═══ Recorded data ═══

Each row of a before or after table is a point. The points were changed in one or more steps. Then noise was added and the rows were shuffled. The steps act on columns, c1 being the first. What was done? A step turns or swaps two columns, mirrors them in a line or flattens them onto one, adds a multiple of one to another, or multiplies or shifts one. Angles are multiples of 10 degrees, from the lower column toward the higher: turns from -170 to 170, lines from 10 to 170 but not 90. Use the fewest steps. Two steps may share a column if one is a turn and the other turns, adds or multiplies; they go together, in the order done. Otherwise the lowest column goes first.

Before (11 x 3)
[[ 13   6   2]
 [ 29  34  -4]
 [  9   7 -15]
 [-12 -33 -20]
 [ 10  -5  64]
 [  2   8 -28]
 [  1  -3 -66]
 [  0   2  51]
 [-42   9 -49]
 [ 95 -33 -38]
 [ 11 -56   3]]
After (11 x 3)
[[ -1 -42 -28]
 [ 92  28 -21]
 [-46  39  46]
 [ 12 -44 -45]
 [-16  38 -10]
 [  1  50  44]
 [ 29 -27  24]
 [ 14  -4  -5]
 [ 14  27 -45]
 [ 13   3  16]
 [  4  13  26]]
Steps: add 0.3 times c1 to c3; turn c2 and c3 by 130 degrees

Before (10 x 9)
[[  7 -18  -4 -38   4  -1  15 -23   1]
 [-13  12  -8 -11 -24 -16 -25  15  -3]
 [  3   1  15 -10  -3  25  -5   1 -12]
 [-33  21  30   3  24  21   3  -4  28]
 [ -5  33  -4 -10   1 -14 -17 -16  15]
 [ -8   6 -22 -17   7 -21 -38 -18  23]
 [-10  -3  10 -16  18  -7   1 -28 -25]
 [  8   2 -21   9  -1 -22   2  15  17]
 [ -2   2  23 -31  12  -1 -17  -4  -5]
 [  9  -6  24  17 -20 -22  12 -29 -19]]
After (10 x 9)
[[  8   2 -23   7  -2 -21   5  16  16]
 [-14  12  -9 -10 -24 -17 -64  15  -1]
 [  8  -8  23  17 -20 -20  31 -31 -20]
 [ -7   5 -22 -19   5 -23 -95 -16  23]
 [ -4  32  -4  -9   1 -16 -42 -15  16]
 [-35  22  30   3  24  19  11  -7  29]
 [ -2   4  22 -32  11   2 -44  -8  -5]
 [  3   1  18 -10  -4  25 -11   0  -9]
 [-11  -5  10 -19  16  -7   5 -27 -23]
 [  7 -18  -2 -36   4  -2  39 -23   1]]
Steps: multiply c7 by 2.5

Before (10 x 18)
[[ -1   7 -17  33  -8   2  -6  15  16   2  16   0   7  10  10  -5   2 -14]
 [ 20   2  -6   7   2  14   4  35   2 -41  -7   5  -4 -13  36   8  -4 -17]
 [  6  -4   8 -13  -9  -3   6 -19  -9 -10  17   3  16  20  -4  22  10  -4]
 [-15  -9  -1  -3   8 -12  -9  12 -34 -14 -11   9 -24  21  14  19  10 -20]
 [  6  15  14  24 -22  19  -3  -3   0  -1   0  -6  12  18  -4   8 -20  24]
 [-17 -19  32  15 -17  23   8   6 -15   2   0  -1  -6  12 -15 -12  12  14]
 [  3 -22 -20  -3 -16  15  15   6 -15 -21   1  17  29   2   5   2  11  20]
 [-14   3   3  15  17 -11   9  17  15  -2 -22   6   8   2 -13  20  19  27]
 [ 27 -18   2   1   4  -3  -3 -15   6   1   8  -2 -12  15  26   4  18  14]
 [ -6 -38  -4   0  -8  -8  12  -7  -3   1  -7 -12  14  10   1   2   1   8]]
After (10 x 18)
[[ -2  10 -61   2 -14  16  15  -7 -16 -21  -3  17 -35   1   4   2  11  19]
 [-13  -2 -18   0   2  15   4 -38   2 -41  10   5   4 -13  35   9  -5 -17]
 [ -7 -19  43 -16   0  19  -3   1 -22  -2  17  -6  -6  19  12   8 -20  24]
 [-30  21   6  -6   5  -4  -3  10   3   1  -5  -2   4  15  32   4  18  13]
 [ 16  17  -3  11 -34 -11  -9 -10   8 -14   5   8  19  21   4  19  11 -20]
 [  4  31 -12   5  -3  -8  13   8  -9   1   5 -11 -26  10  -5   2   2   8]
 [ 17  20  97  -9 -15  23   9  -3 -18   2  11  -1  -1  12  -5 -12  11  14]
 [-10  -3  23  -4  -9  -3   5  18  -8 -10 -20   2 -16  20   1  22  10  -4]
 [  4  -9 -51 -33  15   2  -5 -14  -8   2  16   0  -4  10  44  -3   2 -14]
 [ 17  -5   8   6  15 -11   9 -14  17  -3  25   7  -7   2 -19  20  19  27]]
Steps: turn c1 and c8 by -170 degrees; turn c2 and c13 by 160 degrees; multiply c3 by 3; turn c4 and c11 by 130 degrees; add -1 times c4 to c15; swap c5 and c9

Before (9 x 32)
[[-13 -14   1   1  82 -29  13  15 -15  -3  -4  -7 -17   7  -1   2  -9  -5
  -10  -9  -3  -3 -10  13   1  -2 -24  -6 -14  10  -6 -15]
 [ -2  -3 -10   6  -3  33   9 -10  -1  -5 -24  -6 -22   7  -5  -3 -11  21
    6   5 -10  -1   5  -9   6   5   1  -8   0 -15   0 -15]
 [ -5 -24   7  -8   0 -12  17 -12  -4 -16   3  -5 -27  -3  20  95  -9  -7
   -9   6   7  17  40  13  -2  10   5  -6 -16  11  -9 -16]
 [ -5 -19  -3 -11  -3 -23  -8  -3   4  -5 -11 -13   8 -10  -5  -1  15   5
  -14  11 -17   4   0   9 -22   5 -16  -4  30   9  -5 -18]
 [ 32   5 -33  33  -8 -22   2  -6 -16 -19  -6  -8 -25   0   0  -8  -8  -8
   -3 -10 -13  11  -5   9  -5   7 -12  -7   9  15  -9 -17]
 [-10 -10   5  -7  -7 -21 -16 -11 -12  -4  -5  -5  10 -24  30  -3  -8  33
   14   7 -18  -4  -6  12  -3   4   2  -4 -14  18 -10 -19]
 [-11 -17 -17 -10  -2  -6  11  16  -5  -8   0  -7   6   9  21  -9  22  -2
   10  -2  17  13  -8   9   1   0   0  -6  -3 -33   9  15]
 [-13 -11   8  -7  -9 -18  15   2   1  -4  -6   0  -5   2  -1  -7  -1  -4
  -11  10 -15  -5  -6  13   4   8   7  58  11  14 -13 -17]
 [ 17   8   6  -9  11 -25  -2  13   5 -12 -12 -14   7 -17   2   6   4  -4
  -10   5 -13   8 -11  11  -9  -4   6  13  18  22  10 -13]]
After (9 x 32)
[[-11  11 -18 -10  -2 -14  11  16   2  10   1  10  -3   9  17  -8  23  -1
   -6  -3  17  13  -9   9   1  -1   6  -6  14 -35   9  15]
 [ -9  16   4  -9  -9 -32 -16 -11 -20   9  -6  15  -4 -24  20  -3  -7  27
   -5   7 -17  -5  -7  12  -3   4   9  -3   2  19  -9 -18]
 [ 31 -10 -34  34  -8 -20   2  -5   9  27  -6  -3  20   0  -7  -8  -8  -2
   -9 -10 -13  10  -5   8  -4   7 -20  -6   0  15  -8 -17]
 [ -1   1 -10   7  -1  34   8 -10 -18   6 -24   6   8   7   7  -3 -11  12
   -6   6 -10  -2   4  -8   6   5 -21  -8   4 -15   1 -15]
 [ -5  25   6  -8  -1 -17  17 -13   3  16   3 -10   5  -3  15  95  -9  -8
   -3   7   6  17  40  13  -3  11 -27  -7  13  11 -10 -16]
 [ 17 -20   6  -9  11 -24  -2  14  -3   9 -12 -10  -9 -19  -7   8   4 -10
  -14   4 -13   8 -10  10  -9  -4   4  13   2  22  10 -15]
 [ -6 -17  -4 -11  -2 -20  -8  -2  -7   3 -12 -15  12 -10 -13  -1  16  -2
  -13  11 -18   4   0   9 -22   4  13  -4  32   9  -5 -18]
 [-14  18   0   1  81 -27  12  16  12  10  -4 -11  28   8 -11   2  -8   6
   -7  -8  -4  -4 -10  13   2  -1  -8  -5   6  10  -5 -16]
 [-13  -5   7  -6 -11 -16  14   2   1   3  -7 -10  -4   3  -8  -7  -1  -5
    0   8 -15  -6  -6  14   3   8  -5  58  15  14 -13 -17]]
Steps: mirror c2 and c29 in the line at 120 degrees; turn c6 and c15 by 20 degrees; turn c9 and c10 by -150 degrees; turn c9 and c18 by 50 degrees; swap c12 and c19; turn c13 and c27 by 110 degrees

═══

Required action:
Find and copy each line of the data where "times" is present.

Response area:
Steps: add 0.3 times c1 to c3; turn c2 and c3 by 130 degrees
Steps: turn c1 and c8 by -170 degrees; turn c2 and c13 by 160 degrees; multiply c3 by 3; turn c4 and c11 by 130 degrees; add -1 times c4 to c15; swap c5 and c9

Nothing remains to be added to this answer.